▶ [TRY IT]: Report back each line of the data that contains the word "angles".

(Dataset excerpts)
——————————

Rows are points. The points of each table are mixes of a few directions, plus a little noise. How many directions does each table use, and how many do they share? Where both have some left over, give the other angles between the two spaces (their principal angles), to ten degrees, smallest first.

First, 5 rows:
| -25 | -13 |  -8 |
|  46 |  24 |  14 |
| -66 | -34 | -20 |
|  21 |  11 |   7 |
|  24 |  12 |   7 |
Second, 4 rows:
| -17 | -23 |  -5 |
|  10 |  -2 |   2 |
|  22 | -48 |   8 |
| -13 |  71 |  -8 |
Directions: first 1, second 2, shared 1

First (6 x 6):
|   7 | -71 |   8 |  74 |  13 | -15 |
|   1 |  30 | -12 | -20 |  -4 |   2 |
|  -5 |  10 |   8 | -51 |  -8 |   3 |
|  12 |  33 | -47 |  59 |   9 | -10 |
| -17 |   2 |  34 | -20 |  -3 |  22 |
|  -1 |  -5 |   7 | -41 |  -7 |  -3 |
Second (7 x 6):
|  29 | -13 |  57 | -15 | -42 |  60 |
|  41 |  -5 | -29 | -41 | -22 | -18 |
|   5 | -13 |  -4 | -24 |  -1 | -14 |
|  -7 | -34 |  19 |  31 |  11 |   0 |
|  -9 |  37 | -38 |   0 |  14 | -20 |
| -23 |  45 | -19 |  61 |  25 |   4 |
| -33 | -17 |  16 | -15 |  20 | -11 |
Directions: first 3, second 4, shared 3

First:
|  15 |   8 |  44 |  73 |  44 | -30 |   9 | -97 |
|  -2 |  -1 |  -6 | -10 |  -6 |   4 |  -1 |  14 |
|   4 |   2 |  12 |  20 |  12 |  -8 |   2 | -27 |
| -11 |  -6 | -32 | -54 | -32 |  22 |  -6 |  71 |
|  -9 |  -5 | -29 | -48 | -29 |  19 |  -6 |  63 |
|  -3 |  -2 |  -9 | -14 |  -9 |   6 |  -2 |  19 |
|   7 |   4 |  21 |  34 |  21 | -14 |   4 | -45 |
|   6 |   4 |  19 |  31 |  19 | -12 |   4 | -41 |
|  -7 |  -4 | -20 | -33 | -20 |  13 |  -4 |  43 |
Second, 10 rows:
|   9 |  -1 |  -6 | -13 | -43 |   0 |  -4 | -23 |
| -26 | -18 | -37 |  20 |  21 |  24 |  10 |   2 |
|  13 |  -1 |  29 | -33 |  25 | -25 |  24 |  11 |
|  26 |  15 |  18 |   4 | -54 | -18 | -34 |  -2 |
|   8 |  -4 |  37 | -39 |  -3 | -25 |  -6 |  -4 |
| -38 | -45 | -63 |  36 |  37 |  22 |  15 |  30 |
| -25 |   6 | -34 |  40 |  68 |  37 |  33 |  15 |
|  28 |  20 |   5 |  29 | -60 | -10 | -42 |   5 |
|  16 |  18 |  24 | -39 |  27 |  -7 |  49 | -14 |
|  -9 |  10 |  26 |  -4 | -20 |   3 | -45 | -19 |
Directions: first 1, second 5, shared 0; angles 60

First (9 x 9):
|  25 |  68 | -18 | -25 | -46 |   0 |  70 |  27 | -24 |
|   6 |   9 |   0 |  15 | -12 | -11 |  57 | -23 |   8 |
|  11 |  30 |  -8 | -14 | -18 |   2 |  19 |  17 | -13 |
|  -7 | -20 |   6 |  13 |  11 |  -4 |  -5 | -16 |  11 |
|  -2 |   3 |  -4 | -29 |   7 |  16 | -66 |  38 | -18 |
|  -3 | -17 |   7 |  29 |   5 | -12 |  36 | -37 |  19 |
| -22 | -53 |  13 |   9 |  39 |   6 | -79 |  -8 |  13 |
|   8 |  14 |  -3 |  10 | -14 |  -9 |  54 | -16 |   4 |
| -16 | -34 |   6 |  -8 |  30 |  13 | -89 |  15 |   1 |
Second, 9 rows:
| -92 |  10 |  40 |  15 |  21 |  30 |  25 | -26 |  20 |
|  55 | -17 | -23 |  -2 |  -6 | -22 | -18 |   8 |  -5 |
|  70 |  20 | -36 | -28 | -28 | -16 | -10 |  41 | -26 |
| -48 | -43 |  28 |  36 |  33 |   3 |  -3 | -48 |  32 |
|  -4 |  35 |  -3 | -21 | -16 |  10 |  13 |  24 | -15 |
| -52 |  18 |  22 |   1 |   4 |  21 |  19 |  -5 |   6 |
|  -9 |   5 |   3 |  -2 |   0 |   3 |   4 |  -1 |  -1 |
|  57 | -56 | -17 |  20 |  11 | -32 | -32 | -20 |  10 |
|  24 |  26 | -15 | -22 | -19 |   0 |   3 |  26 | -18 |
Directions: first 2, second 2, shared 1; angles 80

First (8 x 11):
| -35 |  -4 | -23 |  18 | -10 |  -3 |   2 | -32 |  19 | -12 | -35 |
|  51 | -14 |   1 |   2 |  16 | -27 |   1 |   9 | -18 |  -9 |  11 |
|  58 |  -2 |  24 | -17 |  17 |  -9 |  -1 |  36 | -27 |   7 |  40 |
|  25 | -22 | -23 |  21 |   9 | -36 |   2 | -23 |  -1 | -24 | -24 |
|  -7 |  36 |  53 | -46 |  -5 |  56 |  -4 |  61 | -15 |  46 |  65 |
| -78 |  22 |  -1 |  -4 | -24 |  43 |  -1 | -12 |  27 |  16 | -15 |
|  -9 |   9 |  11 | -10 |  -3 |  15 |  -1 |  12 |  -1 |  11 |  12 |
|  -5 | -26 | -42 |  35 |   1 | -38 |   4 | -50 |  16 | -34 | -53 |
Second:
|   2 |  12 |  30 |  -4 |   9 |  20 |   8 |  35 |  35 | -25 |  24 |
| -18 | -14 | -28 |  47 | -26 |   7 |   2 | -17 |  23 |  -2 | -40 |
| -24 |   5 |  18 |  10 |   2 |  23 |  10 |  12 |  52 | -47 |  -3 |
|   2 |   0 | -13 | -32 |  27 | -43 |  -2 | -34 | -24 |  -6 |  -2 |
| -26 |   9 |  24 | -18 |  11 |  16 |   6 |   5 |  25 | -36 |   8 |
| -16 | -40 | -44 |  45 | -56 |  16 | -19 | -45 | -57 |  38 | -64 |
| -18 |   4 |  40 | -18 |   7 |  34 |   5 |  21 |  22 | -46 |  16 |
| -12 | -20 |   2 |   7 | -27 |  30 | -10 |  -9 | -34 |   2 | -19 |
|  94 | -17 | -17 |  34 |  -4 | -32 |  -3 |  33 | -34 |  47 |  18 |
|  24 |  22 |   0 | -34 |  30 | -36 |   1 |   6 | -13 |  27 |  34 |
|  -9 |  39 | -12 | -36 |  26 | -36 |   3 |  -5 |   5 |  47 |  28 |
Directions: first 2, second 5, shared 2

First, 11 rows:
|  16 | -22 |  10 | -13 |  -1 |  -6 |  -4 |  21 |  -5 | -11 |  -1 |  -1 |
|  25 | -39 |  19 | -20 |  -2 |  -9 |  -7 |  36 |  -8 | -18 |  -2 |  -2 |
| -42 |  64 | -31 |  35 |   3 |  17 |  13 | -60 |  14 |  32 |   6 |   3 |
| -51 |  78 | -37 |  43 |   4 |  20 |  16 | -73 |  16 |  38 |   5 |   3 |
|  62 | -94 |  45 | -52 |  -4 | -25 | -20 |  89 | -18 | -47 |  -8 |  -4 |
| -44 |  67 | -31 |  38 |   3 |  16 |  15 | -63 |  13 |  33 |   5 |   2 |
| -27 |  41 | -19 |  23 |   2 |  11 |   9 | -39 |   9 |  21 |   3 |   1 |
|   1 |  -2 |   1 |  -1 |  -1 |  -1 |   0 |   1 |   0 |  -1 |   0 |   0 |
|  17 | -27 |  13 | -15 |   0 |  -8 |  -6 |  26 |  -5 | -13 |  -2 |  -1 |
|  17 | -25 |  12 | -15 |  -1 |  -7 |  -6 |  24 |  -7 | -13 |  -2 |  -2 |
|  26 | -41 |  19 | -22 |  -2 | -10 |  -9 |  38 |  -9 | -21 |  -3 |  -2 |
Second, 8 rows:
| -55 |  -3 |  28 |  20 | -51 | -42 | -21 | -18 | -17 | -25 |  -8 |  12 |
| -46 |  -5 |  39 |   4 | -40 | -30 |   4 | -28 |  -8 | -33 | -15 |  29 |
|  33 |  25 |  -7 | -25 |  41 |  38 |  29 |   1 |  22 |  33 |   0 |  -2 |
|  55 | -25 | -15 | -55 |  10 |  13 |  14 |   4 |  24 |  -3 |   4 | -29 |
|  47 |  -1 |   6 | -17 |  53 |  17 | -13 |  42 |  -5 |  27 |  -1 |  -8 |
| -23 |   8 | -16 |  40 | -26 |  11 |  11 |  38 |  -3 |  12 |  13 |   2 |
|  40 |  20 | -27 | -31 |  34 |  11 | -17 | -13 |  16 |  35 |   6 | -42 |
| -51 | -19 |  -8 |  63 | -19 | -18 |  -6 | -26 | -28 | -46 |   1 |  37 |
Directions: first 1, second 6, shared 1

First:
|  28 | -12 | -16 | -26 |   3 |  16 | -14 |  13 | -27 | -46 |  61 | -69 | -53 |  21 |
| -27 |  14 |  35 |  13 | -51 | -33 | -12 | -26 |   7 |  33 | -22 |  40 |  59 | -39 |
| -18 |  -4 | -25 |  27 | 104 |  17 |  38 |  30 |  -7 |   0 | -36 |  36 | -16 |  28 |
|  13 |  -3 |   5 |  -1 | -55 |  -7 |  -9 | -21 |  35 |  46 | -19 |  13 |   8 |  -8 |
|  -9 |  19 |   8 |   6 |   3 |   3 |  20 |  -2 |  21 |  -2 | -33 |  32 |  37 | -10 |
|  11 |   4 |  10 | -25 | -36 |  -3 | -17 |  -6 | -16 | -36 |  43 | -43 |  -2 | -10 |
|   7 |  -9 | -28 |   8 |  57 |  23 |  23 |  19 |  10 |   5 | -17 |   7 | -33 |  32 |
|  -4 | -10 |  11 |   0 | -26 | -18 | -24 |  -9 | -23 |   3 |  25 | -18 |  -3 | -11 |
Second:
|  -4 |  -8 |  21 |  -4 |   1 |  -7 |   8 |  11 | -18 |  11 |  -4 |  15 |  -4 |  -7 |
| -19 |  11 | -28 |  28 |  19 |  -7 | -24 | -21 |   3 | -11 |   8 | -13 |  16 |   5 |
|  17 |  24 | -67 |  13 |   4 |  28 | -17 | -30 |  63 | -25 |   2 | -37 |   8 |  28 |
|  -3 | -10 |  55 | -27 | -34 | -20 |   1 |  15 | -48 |  -8 |  23 |  -1 |   1 | -29 |
|  36 |   7 | -29 | -18 | -11 |  34 |  17 |   2 |  53 |  -2 | -16 |  -9 | -15 |  23 |
|  42 |  -9 | -27 | -15 |  18 |  44 |  52 |  23 |  65 |  40 | -58 |  34 | -37 |  36 |
| -34 |  -8 |  31 |  16 |  11 | -33 | -15 |   2 | -54 |   5 |  13 |  13 |  12 | -22 |
|   0 | -24 |  45 | -14 |   5 |  -8 |  33 |  33 | -29 |  36 | -24 |  45 | -19 | -10 |
| -34 |  19 |  -3 |  20 | -14 | -31 | -56 | -35 | -35 | -46 |  54 | -48 |  38 | -22 |
Directions: first 4, second 3, shared 2; angles 80

First:
|  16 | -15 |   5 |  24 | -34 |   1 |   4 |   0 |  26 | -21 |  61 | -29 |  26 |  -9 | -32 |  23 |   1 |  57 | -43 |  42 |
|  30 | -37 |  38 |  26 |  69 | -26 |  33 |   0 | -23 |  11 |  14 |  51 | -13 |  37 |  24 |  39 |  21 |  33 |  59 |  30 |
|  70 |  13 |  17 |   6 |  44 |  -2 | -25 | -24 |  13 | -15 | -14 | -10 |  37 |  -6 | -22 |  -2 |   2 |  23 |  45 |   0 |
| -33 | -21 | -17 |  -4 |  -2 |  -1 |   1 |  20 | -37 |  18 |  12 |  52 |  14 | -25 | -21 | -17 | -43 | -22 | -32 |  13 |
| -15 |  28 |   5 | -33 |  10 |  46 |  11 |   2 |  24 |  10 | -42 | -32 | -45 |  12 |  35 | -17 |  -4 | -47 |  36 | -75 |
|  23 | -20 |  14 |  24 |   1 | -20 |   5 |  -8 |  -3 | -11 |  32 |   2 |  20 |  12 | -13 |  24 |  16 |  40 |  -2 |  41 |
| -20 |  42 | -27 | -23 | -20 |   0 | -16 |   4 |  30 |   2 | -47 | -32 | -34 | -15 |  30 | -20 |  21 | -24 |  -7 | -39 |
| -22 |  24 |  -7 | -20 | -49 |  18 | -16 | -24 | -10 | -10 | -29 | -45 |   6 |  26 |   0 | -23 |  10 | -53 |  -1 | -32 |
| -49 | -15 | -29 |   0 | -19 | -15 |   5 |  30 | -19 |  18 |  14 |  42 |  -9 | -31 |  -2 |  -8 | -22 |  -7 | -52 |  19 |
Second (8 x 20):
|  31 |  -7 |  27 |  16 | -46 |   6 | -13 | -50 | -10 | -37 |  27 | -57 |  54 |  50 | -37 |  12 |  23 |   8 |   5 |  25 |
|   0 |  -7 |  10 |  -4 |  19 |  18 |  12 |   3 |  -1 |   7 |  -1 |   9 | -12 |   5 |   6 |   1 | -13 |  -9 |  18 | -17 |
| -12 | -58 |  29 |  18 |  30 |  18 |  46 |  24 | -24 |  19 |  62 |  54 |  -5 |   9 | -11 |  27 | -40 |  22 |   0 |  26 |
|  33 |  32 |  -9 |  -5 | -14 | -12 | -42 | -31 |   2 | -20 | -35 | -34 |  34 |  -1 | -17 | -20 |  17 | -10 |  10 |  -4 |
|   3 |  23 | -56 |   5 |   8 | -63 | -47 |  19 |  -2 |   8 | -29 |  48 |  20 | -73 | -13 | -24 |  -2 |  20 | -44 |  36 |
| -43 | -20 |  13 |  -5 |   1 |  27 |  50 |  27 |  11 |  18 |  22 |   5 | -59 |  19 |  38 |  22 |  -3 |  -3 |  -1 | -21 |
|  13 |  57 | -16 | -32 |  13 |  11 | -30 | -12 |  27 |  -1 | -78 | -35 | -21 |  -9 |  26 | -34 |  14 | -43 |  37 | -65 |
| -22 | -21 |   0 |  10 | -12 |  -6 |  22 |  16 |  -2 |   6 |  32 |  14 | -15 |   1 |   7 |  18 |   2 |  19 | -23 |  21 |
Directions: first 6, second 4, shared 4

——————————

▶ [REPLY TO THE TASK]:
Rows are points. The points of each table are mixes of a few directions, plus a little noise. How many directions does each table use, and how many do they share? Where both have some left over, give the other angles between the two spaces (their principal angles), to ten degrees, smallest first.
Directions: first 1, second 5, shared 0; angles 60
Directions: first 2, second 2, shared 1; angles 80
Directions: first 4, second 3, shared 2; angles 80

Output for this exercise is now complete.